### ACTIVITY
Comb the records below for the string "rows" and copy each line where it turns up.

### Saved entries
-=-=-=-=-

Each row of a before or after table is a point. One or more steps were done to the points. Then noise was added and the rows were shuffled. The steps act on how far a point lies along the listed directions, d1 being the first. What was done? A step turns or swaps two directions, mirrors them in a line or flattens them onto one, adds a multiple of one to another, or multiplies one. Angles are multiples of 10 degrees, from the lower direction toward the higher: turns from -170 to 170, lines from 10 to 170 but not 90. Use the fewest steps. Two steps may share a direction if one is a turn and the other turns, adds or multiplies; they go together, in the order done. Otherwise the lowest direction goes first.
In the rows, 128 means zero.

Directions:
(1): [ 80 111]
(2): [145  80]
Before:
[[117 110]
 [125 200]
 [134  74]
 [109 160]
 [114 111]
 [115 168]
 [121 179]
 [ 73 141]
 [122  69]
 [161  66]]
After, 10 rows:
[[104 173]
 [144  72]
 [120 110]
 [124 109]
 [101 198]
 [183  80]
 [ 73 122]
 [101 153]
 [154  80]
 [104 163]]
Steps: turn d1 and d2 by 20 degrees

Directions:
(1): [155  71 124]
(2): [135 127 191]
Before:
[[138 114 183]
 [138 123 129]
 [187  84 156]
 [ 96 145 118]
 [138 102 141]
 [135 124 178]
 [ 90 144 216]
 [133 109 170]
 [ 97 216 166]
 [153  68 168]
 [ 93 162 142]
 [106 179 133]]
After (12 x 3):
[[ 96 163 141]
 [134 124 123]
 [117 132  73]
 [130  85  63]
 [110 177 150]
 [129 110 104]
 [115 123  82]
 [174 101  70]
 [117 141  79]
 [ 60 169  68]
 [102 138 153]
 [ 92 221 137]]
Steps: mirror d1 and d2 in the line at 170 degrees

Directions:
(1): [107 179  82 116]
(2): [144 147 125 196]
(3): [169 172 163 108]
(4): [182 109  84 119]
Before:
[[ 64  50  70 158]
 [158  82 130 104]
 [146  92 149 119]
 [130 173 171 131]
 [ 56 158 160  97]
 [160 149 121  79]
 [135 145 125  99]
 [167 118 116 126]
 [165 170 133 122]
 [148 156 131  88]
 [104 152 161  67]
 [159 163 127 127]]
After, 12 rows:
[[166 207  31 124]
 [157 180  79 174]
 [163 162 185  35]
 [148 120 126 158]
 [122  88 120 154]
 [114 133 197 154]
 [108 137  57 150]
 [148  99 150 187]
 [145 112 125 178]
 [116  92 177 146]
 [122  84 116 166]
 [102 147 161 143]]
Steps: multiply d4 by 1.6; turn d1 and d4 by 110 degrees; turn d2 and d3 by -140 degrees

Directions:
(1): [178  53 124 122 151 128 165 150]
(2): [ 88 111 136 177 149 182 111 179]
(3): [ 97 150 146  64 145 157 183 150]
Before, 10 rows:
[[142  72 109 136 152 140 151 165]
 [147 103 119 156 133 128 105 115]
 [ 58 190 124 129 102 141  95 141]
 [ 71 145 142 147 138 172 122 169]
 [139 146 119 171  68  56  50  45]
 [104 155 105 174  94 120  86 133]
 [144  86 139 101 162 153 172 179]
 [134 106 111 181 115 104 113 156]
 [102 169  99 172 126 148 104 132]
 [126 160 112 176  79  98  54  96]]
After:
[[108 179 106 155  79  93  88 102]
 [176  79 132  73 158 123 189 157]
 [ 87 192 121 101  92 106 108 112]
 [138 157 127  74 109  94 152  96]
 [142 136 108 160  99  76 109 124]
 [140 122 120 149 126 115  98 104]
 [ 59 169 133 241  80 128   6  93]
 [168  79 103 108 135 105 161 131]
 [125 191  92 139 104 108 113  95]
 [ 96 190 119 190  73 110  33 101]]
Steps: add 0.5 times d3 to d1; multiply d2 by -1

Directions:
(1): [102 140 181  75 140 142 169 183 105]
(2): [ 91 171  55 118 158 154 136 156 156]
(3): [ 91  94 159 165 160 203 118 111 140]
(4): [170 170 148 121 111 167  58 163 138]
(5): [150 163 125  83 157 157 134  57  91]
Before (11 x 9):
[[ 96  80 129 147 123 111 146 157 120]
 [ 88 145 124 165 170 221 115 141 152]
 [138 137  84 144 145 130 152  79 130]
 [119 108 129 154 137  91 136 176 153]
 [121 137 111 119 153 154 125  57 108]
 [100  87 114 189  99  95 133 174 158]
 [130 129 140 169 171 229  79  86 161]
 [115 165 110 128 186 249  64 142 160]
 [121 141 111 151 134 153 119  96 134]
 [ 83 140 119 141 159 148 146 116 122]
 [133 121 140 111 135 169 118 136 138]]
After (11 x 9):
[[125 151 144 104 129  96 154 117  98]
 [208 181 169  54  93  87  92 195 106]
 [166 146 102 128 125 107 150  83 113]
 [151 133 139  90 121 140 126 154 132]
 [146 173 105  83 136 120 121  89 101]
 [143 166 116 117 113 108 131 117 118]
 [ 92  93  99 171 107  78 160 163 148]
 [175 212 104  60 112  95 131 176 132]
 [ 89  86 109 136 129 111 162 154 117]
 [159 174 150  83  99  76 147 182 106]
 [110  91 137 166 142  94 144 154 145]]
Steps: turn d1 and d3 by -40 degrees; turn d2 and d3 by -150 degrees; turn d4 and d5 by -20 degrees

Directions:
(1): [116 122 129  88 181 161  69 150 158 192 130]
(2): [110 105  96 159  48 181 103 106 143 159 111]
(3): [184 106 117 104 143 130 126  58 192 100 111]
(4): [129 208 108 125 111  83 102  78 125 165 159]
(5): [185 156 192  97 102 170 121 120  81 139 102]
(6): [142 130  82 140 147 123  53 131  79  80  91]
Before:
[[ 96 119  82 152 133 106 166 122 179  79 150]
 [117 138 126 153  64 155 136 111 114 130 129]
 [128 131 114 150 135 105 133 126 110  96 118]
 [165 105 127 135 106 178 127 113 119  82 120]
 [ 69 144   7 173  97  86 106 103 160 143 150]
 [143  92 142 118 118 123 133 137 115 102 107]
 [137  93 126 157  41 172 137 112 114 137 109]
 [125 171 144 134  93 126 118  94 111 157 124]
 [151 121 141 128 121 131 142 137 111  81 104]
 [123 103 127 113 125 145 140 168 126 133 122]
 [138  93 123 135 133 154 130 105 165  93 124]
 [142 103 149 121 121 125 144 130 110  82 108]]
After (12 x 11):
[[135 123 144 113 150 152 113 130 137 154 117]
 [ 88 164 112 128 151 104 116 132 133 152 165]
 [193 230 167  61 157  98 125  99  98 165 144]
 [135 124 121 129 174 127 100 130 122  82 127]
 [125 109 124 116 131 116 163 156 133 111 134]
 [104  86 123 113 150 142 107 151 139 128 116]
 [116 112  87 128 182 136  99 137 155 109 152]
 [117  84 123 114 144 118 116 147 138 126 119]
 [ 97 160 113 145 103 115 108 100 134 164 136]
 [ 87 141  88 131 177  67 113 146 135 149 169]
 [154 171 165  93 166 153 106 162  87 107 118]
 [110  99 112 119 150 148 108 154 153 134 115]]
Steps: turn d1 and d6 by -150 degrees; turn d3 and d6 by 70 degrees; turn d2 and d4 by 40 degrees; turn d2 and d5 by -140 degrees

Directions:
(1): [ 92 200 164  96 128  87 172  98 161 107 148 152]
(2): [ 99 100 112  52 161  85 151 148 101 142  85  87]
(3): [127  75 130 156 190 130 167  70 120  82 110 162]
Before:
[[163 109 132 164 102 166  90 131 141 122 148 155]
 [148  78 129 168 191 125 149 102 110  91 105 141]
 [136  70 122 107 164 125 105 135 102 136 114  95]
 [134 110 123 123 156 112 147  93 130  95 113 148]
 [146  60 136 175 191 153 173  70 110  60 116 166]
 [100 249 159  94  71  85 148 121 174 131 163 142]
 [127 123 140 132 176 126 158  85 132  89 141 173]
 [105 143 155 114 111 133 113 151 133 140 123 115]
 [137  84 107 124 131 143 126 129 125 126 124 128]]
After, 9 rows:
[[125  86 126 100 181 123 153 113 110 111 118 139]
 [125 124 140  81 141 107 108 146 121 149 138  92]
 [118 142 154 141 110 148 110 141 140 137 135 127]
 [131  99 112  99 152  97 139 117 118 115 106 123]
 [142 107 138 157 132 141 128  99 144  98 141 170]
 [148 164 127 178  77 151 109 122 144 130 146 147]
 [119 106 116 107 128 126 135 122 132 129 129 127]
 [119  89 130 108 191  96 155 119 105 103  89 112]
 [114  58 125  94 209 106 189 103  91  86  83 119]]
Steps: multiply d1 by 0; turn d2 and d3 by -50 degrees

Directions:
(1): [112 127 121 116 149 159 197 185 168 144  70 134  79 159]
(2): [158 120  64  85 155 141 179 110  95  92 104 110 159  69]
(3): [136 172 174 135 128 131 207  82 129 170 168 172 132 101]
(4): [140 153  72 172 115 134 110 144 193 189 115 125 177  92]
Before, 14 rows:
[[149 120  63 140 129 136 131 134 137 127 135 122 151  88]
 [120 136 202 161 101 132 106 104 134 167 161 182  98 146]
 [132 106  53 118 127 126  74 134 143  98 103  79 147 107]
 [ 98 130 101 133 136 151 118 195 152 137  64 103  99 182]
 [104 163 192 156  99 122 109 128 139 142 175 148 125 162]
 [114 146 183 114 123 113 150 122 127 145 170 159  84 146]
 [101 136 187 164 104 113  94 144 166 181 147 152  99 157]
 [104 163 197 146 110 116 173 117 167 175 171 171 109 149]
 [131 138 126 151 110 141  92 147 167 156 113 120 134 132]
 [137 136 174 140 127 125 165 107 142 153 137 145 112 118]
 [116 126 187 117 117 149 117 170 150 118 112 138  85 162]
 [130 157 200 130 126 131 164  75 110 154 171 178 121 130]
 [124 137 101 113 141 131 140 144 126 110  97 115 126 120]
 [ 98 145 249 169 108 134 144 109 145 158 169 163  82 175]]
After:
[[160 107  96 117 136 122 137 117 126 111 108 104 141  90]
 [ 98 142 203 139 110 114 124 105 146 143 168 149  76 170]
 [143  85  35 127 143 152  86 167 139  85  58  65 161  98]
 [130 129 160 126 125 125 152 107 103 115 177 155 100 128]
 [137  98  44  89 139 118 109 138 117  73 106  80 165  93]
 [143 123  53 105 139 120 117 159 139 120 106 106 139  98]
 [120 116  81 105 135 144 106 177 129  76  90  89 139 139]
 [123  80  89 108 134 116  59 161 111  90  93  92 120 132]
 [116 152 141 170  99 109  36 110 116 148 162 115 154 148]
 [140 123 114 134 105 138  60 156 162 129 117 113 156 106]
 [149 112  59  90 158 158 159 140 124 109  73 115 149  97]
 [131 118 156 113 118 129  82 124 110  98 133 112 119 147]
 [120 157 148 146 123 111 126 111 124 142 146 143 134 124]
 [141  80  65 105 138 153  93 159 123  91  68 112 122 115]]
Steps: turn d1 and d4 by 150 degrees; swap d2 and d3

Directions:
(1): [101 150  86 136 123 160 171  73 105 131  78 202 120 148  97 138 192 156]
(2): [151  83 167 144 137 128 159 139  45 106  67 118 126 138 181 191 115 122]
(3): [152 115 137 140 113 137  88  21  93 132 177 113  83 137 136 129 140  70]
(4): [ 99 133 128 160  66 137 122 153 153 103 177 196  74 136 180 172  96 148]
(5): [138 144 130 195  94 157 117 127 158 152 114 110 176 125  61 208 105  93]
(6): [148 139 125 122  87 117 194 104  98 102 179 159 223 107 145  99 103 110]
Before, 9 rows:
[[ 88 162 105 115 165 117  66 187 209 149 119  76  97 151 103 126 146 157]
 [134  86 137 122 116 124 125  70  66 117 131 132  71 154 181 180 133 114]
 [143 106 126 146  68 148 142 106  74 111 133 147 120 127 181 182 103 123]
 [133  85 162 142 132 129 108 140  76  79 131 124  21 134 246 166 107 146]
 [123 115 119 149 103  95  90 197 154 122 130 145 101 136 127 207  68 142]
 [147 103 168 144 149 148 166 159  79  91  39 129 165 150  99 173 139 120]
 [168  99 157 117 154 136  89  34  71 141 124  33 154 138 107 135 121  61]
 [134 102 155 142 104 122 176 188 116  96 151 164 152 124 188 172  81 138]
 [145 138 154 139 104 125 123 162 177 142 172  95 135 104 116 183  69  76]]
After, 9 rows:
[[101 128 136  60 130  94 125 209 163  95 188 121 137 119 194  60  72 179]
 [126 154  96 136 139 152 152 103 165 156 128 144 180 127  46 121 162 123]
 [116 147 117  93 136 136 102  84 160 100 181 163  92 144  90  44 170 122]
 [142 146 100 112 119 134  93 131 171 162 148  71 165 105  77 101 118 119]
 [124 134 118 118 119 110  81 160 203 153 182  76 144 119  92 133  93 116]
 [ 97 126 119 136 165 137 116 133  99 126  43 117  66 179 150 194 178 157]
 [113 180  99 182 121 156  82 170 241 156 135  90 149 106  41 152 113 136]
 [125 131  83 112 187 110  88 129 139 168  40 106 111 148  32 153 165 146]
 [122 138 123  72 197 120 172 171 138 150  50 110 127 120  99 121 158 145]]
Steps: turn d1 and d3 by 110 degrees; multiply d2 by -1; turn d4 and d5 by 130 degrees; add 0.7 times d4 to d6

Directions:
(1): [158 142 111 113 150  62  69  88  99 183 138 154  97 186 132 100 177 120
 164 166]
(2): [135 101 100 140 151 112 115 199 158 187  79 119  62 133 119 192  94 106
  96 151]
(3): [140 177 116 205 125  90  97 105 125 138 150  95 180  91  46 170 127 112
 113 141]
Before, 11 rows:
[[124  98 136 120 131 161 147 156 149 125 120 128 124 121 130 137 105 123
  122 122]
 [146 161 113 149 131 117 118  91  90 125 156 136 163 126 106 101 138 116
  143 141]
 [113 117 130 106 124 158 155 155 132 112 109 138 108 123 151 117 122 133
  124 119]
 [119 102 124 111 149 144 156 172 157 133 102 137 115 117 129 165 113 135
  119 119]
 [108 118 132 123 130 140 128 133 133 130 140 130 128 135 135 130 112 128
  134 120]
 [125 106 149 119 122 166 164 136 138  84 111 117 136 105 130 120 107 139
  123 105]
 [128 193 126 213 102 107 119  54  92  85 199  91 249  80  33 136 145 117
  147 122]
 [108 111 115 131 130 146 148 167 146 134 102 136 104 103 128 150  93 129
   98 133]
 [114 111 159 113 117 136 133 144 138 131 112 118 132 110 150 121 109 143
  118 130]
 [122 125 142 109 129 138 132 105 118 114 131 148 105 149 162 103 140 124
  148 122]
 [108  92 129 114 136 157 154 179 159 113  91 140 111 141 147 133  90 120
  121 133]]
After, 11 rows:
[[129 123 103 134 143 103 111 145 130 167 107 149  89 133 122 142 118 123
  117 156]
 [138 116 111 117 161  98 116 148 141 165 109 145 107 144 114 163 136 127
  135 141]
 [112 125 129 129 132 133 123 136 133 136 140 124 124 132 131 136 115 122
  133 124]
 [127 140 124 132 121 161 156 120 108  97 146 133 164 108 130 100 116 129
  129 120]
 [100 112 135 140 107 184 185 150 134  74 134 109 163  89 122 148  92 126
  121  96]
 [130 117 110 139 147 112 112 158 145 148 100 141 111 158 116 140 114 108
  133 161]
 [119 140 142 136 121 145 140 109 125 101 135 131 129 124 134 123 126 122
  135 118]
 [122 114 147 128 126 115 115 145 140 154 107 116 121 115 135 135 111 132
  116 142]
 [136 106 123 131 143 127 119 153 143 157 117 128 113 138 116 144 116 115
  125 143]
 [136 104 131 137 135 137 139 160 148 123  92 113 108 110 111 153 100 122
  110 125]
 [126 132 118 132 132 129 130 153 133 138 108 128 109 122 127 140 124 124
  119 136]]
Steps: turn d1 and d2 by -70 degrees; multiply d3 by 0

-=-=-=-=-

### EXERCISE ANSWER
Each row of a before or after table is a point. One or more steps were done to the points. Then noise was added and the rows were shuffled. The steps act on how far a point lies along the listed directions, d1 being the first. What was done? A step turns or swaps two directions, mirrors them in a line or flattens them onto one, adds a multiple of one to another, or multiplies one. Angles are multiples of 10 degrees, from the lower direction toward the higher: turns from -170 to 170, lines from 10 to 170 but not 90. Use the fewest steps. Two steps may share a direction if one is a turn and the other turns, adds or multiplies; they go together, in the order done. Otherwise the lowest direction goes first.
In the rows, 128 means zero.
After, 10 rows:
After, 12 rows:
Before, 10 rows:
After, 9 rows:
Before, 14 rows:
Before, 9 rows:
After, 9 rows:
Before, 11 rows:
After, 11 rows:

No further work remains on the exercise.